Source material
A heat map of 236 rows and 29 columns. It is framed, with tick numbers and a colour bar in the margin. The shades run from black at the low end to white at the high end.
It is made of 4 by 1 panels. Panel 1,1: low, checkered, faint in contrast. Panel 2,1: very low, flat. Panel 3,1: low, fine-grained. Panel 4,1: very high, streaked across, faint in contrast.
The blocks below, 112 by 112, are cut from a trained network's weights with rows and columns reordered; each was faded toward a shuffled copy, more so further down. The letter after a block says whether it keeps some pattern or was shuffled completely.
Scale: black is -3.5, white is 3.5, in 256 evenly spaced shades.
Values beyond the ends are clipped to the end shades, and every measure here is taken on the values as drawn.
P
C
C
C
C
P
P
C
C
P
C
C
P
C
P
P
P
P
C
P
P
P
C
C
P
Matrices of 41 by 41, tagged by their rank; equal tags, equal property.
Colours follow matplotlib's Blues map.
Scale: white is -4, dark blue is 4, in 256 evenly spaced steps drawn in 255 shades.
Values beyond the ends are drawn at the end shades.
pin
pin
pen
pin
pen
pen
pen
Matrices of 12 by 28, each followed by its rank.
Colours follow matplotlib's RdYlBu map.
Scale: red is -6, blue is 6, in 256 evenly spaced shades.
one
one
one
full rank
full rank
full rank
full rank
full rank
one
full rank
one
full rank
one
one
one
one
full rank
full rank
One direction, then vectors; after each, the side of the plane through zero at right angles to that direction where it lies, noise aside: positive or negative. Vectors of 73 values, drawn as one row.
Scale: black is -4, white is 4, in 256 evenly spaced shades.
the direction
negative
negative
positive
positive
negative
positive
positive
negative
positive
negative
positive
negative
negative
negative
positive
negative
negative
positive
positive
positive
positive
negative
==
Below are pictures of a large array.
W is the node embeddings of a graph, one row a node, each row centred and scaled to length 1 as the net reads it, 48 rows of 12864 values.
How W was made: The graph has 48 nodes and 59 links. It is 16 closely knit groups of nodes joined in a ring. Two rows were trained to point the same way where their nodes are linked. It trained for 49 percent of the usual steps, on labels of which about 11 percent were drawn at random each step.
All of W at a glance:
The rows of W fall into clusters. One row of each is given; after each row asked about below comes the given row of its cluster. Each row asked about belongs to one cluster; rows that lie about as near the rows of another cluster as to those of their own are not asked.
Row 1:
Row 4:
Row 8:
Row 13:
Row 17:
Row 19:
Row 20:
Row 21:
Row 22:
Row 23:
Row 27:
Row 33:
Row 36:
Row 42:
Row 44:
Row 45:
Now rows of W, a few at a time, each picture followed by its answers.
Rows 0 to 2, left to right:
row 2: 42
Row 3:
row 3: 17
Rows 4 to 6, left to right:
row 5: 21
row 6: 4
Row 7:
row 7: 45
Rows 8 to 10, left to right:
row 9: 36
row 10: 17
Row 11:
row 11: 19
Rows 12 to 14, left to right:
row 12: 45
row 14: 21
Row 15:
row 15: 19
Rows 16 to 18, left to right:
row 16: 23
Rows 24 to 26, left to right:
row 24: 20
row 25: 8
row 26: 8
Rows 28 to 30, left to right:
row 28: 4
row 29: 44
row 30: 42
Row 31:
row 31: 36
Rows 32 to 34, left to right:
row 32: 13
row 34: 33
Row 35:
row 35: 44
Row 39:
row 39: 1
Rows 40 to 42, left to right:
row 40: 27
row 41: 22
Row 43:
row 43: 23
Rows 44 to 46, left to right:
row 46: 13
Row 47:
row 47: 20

Exercise description
Across the whole listing, tally the lines that include the string "where". Reply with the number only.

Result below
2